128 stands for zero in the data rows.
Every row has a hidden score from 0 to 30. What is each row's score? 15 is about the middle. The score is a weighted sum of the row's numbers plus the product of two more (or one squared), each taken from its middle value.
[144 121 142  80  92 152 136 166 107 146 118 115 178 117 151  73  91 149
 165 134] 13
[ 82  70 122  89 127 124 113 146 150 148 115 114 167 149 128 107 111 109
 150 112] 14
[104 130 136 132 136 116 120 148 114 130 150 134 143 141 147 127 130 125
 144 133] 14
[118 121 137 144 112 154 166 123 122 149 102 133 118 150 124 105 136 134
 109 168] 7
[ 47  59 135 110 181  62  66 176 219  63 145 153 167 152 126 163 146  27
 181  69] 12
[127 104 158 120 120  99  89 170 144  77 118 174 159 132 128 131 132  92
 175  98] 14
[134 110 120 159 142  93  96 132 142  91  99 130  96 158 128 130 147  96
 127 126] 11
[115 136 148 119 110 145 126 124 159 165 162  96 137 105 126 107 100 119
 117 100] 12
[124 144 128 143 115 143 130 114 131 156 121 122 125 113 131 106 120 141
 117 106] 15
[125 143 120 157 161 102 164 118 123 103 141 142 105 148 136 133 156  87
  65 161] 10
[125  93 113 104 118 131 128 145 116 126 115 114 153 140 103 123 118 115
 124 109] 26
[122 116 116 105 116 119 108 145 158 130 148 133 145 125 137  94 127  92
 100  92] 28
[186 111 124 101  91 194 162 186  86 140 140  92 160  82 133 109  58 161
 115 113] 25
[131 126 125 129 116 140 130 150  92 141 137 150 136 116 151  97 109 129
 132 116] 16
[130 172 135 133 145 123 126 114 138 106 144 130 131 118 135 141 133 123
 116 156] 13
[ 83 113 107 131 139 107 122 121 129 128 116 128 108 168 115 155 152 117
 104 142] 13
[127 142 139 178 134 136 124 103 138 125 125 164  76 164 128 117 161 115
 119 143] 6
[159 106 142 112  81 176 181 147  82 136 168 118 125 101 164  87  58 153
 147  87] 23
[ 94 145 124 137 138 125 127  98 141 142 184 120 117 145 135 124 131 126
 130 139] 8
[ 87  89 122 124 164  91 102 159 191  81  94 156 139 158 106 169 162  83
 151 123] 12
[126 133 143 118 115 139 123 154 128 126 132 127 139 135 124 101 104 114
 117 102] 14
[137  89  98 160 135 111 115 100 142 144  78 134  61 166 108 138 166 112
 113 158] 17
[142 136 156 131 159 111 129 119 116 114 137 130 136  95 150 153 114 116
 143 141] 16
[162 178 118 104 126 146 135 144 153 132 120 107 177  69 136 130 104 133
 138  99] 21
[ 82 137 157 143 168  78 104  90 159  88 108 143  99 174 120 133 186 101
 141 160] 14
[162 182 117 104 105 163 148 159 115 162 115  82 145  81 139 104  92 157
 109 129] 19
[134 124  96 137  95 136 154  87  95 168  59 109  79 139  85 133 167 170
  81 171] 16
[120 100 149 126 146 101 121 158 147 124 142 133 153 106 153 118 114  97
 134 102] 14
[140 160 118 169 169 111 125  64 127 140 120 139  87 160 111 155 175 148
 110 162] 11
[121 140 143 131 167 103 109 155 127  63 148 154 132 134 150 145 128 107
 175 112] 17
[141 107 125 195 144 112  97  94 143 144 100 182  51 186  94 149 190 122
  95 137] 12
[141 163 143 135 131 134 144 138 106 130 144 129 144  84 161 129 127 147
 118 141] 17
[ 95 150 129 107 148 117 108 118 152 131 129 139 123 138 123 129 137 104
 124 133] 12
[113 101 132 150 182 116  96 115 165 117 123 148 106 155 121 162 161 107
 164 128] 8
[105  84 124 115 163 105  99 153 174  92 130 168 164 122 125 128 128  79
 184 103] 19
--
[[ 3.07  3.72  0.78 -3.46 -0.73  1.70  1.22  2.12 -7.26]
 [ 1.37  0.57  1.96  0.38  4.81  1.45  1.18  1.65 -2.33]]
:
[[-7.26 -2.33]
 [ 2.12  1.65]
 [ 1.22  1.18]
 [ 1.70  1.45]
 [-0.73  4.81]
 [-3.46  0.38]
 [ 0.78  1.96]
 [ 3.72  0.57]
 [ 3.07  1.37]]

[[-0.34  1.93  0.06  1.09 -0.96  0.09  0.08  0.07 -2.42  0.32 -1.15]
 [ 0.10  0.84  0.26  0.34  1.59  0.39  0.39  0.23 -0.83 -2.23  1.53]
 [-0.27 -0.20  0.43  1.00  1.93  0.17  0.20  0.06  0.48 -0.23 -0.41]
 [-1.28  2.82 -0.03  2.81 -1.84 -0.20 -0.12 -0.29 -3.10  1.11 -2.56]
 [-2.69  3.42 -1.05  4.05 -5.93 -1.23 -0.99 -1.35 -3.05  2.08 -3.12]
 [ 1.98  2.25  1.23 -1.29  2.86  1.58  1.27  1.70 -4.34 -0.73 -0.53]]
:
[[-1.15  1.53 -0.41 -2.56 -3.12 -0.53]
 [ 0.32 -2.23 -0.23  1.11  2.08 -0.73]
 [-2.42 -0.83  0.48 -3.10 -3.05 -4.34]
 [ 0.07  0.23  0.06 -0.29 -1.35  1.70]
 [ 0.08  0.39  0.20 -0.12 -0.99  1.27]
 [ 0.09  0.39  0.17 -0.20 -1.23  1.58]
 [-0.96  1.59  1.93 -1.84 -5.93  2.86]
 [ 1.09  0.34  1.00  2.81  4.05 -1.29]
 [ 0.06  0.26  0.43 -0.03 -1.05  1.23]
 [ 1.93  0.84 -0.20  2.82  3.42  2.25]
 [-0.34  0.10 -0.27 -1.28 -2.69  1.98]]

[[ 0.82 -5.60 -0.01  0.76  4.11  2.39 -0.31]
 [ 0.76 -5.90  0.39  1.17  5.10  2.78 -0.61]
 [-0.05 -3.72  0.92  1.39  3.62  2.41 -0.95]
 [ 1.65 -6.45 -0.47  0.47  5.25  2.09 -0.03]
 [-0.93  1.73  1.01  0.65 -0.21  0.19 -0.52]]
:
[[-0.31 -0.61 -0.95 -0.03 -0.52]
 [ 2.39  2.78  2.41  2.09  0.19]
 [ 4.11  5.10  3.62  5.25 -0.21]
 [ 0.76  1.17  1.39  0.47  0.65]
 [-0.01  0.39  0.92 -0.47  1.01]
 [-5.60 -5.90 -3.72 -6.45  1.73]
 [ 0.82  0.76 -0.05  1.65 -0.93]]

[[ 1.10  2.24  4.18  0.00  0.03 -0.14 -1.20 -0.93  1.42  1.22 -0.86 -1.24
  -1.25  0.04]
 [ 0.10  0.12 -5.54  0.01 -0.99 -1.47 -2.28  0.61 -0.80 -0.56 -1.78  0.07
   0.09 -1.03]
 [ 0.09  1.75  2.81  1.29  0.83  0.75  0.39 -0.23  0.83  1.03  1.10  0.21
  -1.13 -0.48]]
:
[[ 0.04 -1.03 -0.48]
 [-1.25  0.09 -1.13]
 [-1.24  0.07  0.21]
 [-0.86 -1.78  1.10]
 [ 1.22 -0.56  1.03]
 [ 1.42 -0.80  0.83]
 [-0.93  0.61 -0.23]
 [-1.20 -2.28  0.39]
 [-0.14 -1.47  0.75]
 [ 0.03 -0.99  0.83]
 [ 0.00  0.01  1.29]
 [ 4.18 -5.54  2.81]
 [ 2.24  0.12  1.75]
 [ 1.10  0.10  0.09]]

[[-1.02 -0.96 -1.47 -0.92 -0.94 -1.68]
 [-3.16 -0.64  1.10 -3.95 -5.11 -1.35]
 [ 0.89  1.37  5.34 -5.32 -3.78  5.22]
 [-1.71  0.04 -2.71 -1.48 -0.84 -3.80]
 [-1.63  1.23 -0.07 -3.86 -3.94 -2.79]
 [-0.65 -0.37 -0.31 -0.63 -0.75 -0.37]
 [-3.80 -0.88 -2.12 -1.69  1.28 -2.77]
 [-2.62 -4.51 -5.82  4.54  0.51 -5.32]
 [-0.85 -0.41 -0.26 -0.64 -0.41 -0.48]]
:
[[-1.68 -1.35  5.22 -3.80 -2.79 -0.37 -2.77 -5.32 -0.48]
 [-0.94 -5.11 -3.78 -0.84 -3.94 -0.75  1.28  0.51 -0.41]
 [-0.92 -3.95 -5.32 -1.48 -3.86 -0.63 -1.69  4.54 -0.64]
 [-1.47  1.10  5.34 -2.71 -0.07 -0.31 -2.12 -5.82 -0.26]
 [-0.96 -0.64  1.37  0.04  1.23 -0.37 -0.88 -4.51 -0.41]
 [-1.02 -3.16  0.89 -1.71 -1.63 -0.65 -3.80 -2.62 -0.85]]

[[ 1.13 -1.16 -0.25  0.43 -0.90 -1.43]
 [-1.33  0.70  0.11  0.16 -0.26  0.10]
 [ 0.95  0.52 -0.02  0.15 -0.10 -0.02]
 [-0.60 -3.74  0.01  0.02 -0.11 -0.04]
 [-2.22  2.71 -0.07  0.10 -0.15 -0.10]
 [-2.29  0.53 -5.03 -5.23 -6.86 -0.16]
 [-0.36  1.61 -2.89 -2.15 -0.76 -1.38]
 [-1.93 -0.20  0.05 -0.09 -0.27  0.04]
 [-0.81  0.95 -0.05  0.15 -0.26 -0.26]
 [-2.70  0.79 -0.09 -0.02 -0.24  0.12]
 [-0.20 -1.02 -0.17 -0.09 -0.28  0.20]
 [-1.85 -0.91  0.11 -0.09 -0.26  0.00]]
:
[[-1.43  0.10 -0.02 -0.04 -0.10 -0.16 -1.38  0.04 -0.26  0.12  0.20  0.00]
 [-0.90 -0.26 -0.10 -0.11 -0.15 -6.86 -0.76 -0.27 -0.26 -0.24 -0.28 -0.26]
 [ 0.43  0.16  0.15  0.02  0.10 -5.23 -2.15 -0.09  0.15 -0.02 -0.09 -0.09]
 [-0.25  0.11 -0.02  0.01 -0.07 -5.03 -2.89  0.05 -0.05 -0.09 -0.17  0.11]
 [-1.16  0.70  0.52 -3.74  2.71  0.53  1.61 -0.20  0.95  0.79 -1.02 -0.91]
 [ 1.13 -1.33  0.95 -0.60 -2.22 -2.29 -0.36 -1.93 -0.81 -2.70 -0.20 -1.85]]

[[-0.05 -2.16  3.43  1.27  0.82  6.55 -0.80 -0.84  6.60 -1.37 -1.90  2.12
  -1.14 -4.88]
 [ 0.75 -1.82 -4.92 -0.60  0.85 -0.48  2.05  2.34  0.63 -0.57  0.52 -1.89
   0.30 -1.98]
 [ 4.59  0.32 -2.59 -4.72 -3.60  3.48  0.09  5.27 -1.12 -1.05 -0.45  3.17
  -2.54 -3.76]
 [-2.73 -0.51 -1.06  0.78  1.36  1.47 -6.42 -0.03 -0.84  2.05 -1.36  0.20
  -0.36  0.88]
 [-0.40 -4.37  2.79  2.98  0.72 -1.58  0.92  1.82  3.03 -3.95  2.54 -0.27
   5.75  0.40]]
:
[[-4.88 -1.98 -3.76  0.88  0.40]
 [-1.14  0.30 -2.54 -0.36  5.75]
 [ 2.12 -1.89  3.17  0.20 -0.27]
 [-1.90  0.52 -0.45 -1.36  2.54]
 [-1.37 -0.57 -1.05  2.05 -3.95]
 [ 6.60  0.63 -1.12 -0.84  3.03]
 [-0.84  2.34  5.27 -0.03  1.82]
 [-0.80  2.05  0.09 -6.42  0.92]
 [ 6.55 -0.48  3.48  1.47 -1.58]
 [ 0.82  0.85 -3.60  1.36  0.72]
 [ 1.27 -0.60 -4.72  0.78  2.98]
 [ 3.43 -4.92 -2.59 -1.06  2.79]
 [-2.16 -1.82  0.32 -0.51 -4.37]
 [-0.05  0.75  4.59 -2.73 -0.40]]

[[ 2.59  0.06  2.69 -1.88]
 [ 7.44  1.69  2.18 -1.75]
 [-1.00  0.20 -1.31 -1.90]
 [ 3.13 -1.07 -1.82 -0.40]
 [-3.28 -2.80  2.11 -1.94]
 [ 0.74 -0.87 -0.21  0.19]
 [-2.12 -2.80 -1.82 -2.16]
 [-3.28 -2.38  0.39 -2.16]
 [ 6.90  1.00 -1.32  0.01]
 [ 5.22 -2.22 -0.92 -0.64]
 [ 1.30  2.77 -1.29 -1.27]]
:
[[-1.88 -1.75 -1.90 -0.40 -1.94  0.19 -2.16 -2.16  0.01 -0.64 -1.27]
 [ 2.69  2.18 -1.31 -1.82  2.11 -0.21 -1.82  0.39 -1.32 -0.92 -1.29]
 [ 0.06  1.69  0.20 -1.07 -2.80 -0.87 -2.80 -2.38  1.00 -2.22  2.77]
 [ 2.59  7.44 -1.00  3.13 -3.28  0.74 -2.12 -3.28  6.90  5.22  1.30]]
...
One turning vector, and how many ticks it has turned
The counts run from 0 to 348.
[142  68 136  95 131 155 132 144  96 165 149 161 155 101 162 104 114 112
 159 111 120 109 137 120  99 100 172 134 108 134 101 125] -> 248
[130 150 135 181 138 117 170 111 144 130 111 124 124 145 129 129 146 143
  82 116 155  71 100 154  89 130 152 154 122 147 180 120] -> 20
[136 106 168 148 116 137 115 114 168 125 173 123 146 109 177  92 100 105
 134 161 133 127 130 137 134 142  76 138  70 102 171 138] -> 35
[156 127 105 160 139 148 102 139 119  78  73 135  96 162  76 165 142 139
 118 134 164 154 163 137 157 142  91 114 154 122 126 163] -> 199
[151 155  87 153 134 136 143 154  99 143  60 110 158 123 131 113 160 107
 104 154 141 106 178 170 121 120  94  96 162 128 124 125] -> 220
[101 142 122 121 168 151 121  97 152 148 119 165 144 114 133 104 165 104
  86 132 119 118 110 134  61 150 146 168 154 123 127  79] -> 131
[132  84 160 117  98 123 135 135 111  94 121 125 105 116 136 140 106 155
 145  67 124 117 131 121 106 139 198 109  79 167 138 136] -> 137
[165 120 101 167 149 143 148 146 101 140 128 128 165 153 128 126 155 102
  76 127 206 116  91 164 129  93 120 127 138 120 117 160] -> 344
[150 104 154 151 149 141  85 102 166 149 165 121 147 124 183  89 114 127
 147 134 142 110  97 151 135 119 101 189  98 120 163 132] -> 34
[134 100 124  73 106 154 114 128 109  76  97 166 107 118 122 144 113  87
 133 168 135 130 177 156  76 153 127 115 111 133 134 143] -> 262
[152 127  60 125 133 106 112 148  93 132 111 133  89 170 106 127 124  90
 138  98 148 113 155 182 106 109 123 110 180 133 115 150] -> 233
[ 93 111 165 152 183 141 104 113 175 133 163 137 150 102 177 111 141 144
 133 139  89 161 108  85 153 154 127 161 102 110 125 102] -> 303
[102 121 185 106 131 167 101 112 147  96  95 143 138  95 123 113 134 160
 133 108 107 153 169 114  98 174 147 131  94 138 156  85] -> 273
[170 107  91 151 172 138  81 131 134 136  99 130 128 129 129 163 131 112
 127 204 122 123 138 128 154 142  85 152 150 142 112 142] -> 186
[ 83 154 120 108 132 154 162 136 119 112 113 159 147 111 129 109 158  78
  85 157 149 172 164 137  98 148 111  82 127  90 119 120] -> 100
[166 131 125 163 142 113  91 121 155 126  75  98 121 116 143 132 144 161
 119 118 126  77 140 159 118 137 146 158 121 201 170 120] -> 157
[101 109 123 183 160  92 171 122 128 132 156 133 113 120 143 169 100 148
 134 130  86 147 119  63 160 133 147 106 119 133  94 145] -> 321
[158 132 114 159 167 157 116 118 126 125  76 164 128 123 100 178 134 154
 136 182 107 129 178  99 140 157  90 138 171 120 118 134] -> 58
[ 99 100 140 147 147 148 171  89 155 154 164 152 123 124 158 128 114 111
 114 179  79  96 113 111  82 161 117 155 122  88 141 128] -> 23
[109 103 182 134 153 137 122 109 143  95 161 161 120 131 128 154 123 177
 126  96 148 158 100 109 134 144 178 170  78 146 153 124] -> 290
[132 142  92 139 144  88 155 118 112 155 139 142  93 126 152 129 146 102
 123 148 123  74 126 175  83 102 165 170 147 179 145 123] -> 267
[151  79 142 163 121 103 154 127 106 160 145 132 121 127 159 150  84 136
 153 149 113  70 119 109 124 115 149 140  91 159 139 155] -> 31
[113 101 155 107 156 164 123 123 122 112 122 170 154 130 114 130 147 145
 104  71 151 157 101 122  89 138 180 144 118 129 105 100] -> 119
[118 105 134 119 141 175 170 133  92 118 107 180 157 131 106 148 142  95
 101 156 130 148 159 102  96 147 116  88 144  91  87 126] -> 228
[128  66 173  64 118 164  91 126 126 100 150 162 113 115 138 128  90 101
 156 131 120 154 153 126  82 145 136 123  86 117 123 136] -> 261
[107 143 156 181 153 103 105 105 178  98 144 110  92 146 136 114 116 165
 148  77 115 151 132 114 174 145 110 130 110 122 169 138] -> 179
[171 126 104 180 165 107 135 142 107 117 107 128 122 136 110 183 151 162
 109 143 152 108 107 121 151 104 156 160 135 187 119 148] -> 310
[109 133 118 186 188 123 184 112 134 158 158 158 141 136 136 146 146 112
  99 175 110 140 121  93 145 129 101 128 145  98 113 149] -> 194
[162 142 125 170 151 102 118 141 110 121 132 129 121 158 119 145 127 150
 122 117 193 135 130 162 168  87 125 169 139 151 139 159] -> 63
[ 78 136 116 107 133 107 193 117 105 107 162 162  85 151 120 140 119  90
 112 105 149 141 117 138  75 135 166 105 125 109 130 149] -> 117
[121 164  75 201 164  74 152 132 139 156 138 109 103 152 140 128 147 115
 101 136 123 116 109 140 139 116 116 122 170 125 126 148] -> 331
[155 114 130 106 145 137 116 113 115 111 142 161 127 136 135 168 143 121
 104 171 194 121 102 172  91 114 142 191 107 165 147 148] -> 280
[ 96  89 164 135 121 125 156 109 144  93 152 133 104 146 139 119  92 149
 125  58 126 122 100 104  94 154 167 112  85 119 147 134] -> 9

* [About this exercise]: Everything from the line with "[109 133 118" through the line with "147 134] -> 9" should be written out exactly as it appears above, end lines included, and nothing outside that range.

* [Result of this exercise]:
[109 133 118 186 188 123 184 112 134 158 158 158 141 136 136 146 146 112
  99 175 110 140 121  93 145 129 101 128 145  98 113 149] -> 194
[162 142 125 170 151 102 118 141 110 121 132 129 121 158 119 145 127 150
 122 117 193 135 130 162 168  87 125 169 139 151 139 159] -> 63
[ 78 136 116 107 133 107 193 117 105 107 162 162  85 151 120 140 119  90
 112 105 149 141 117 138  75 135 166 105 125 109 130 149] -> 117
[121 164  75 201 164  74 152 132 139 156 138 109 103 152 140 128 147 115
 101 136 123 116 109 140 139 116 116 122 170 125 126 148] -> 331
[155 114 130 106 145 137 116 113 115 111 142 161 127 136 135 168 143 121
 104 171 194 121 102 172  91 114 142 191 107 165 147 148] -> 280
[ 96  89 164 135 121 125 156 109 144  93 152 133 104 146 139 119  92 149
 125  58 126 122 100 104  94 154 167 112  85 119 147 134] -> 9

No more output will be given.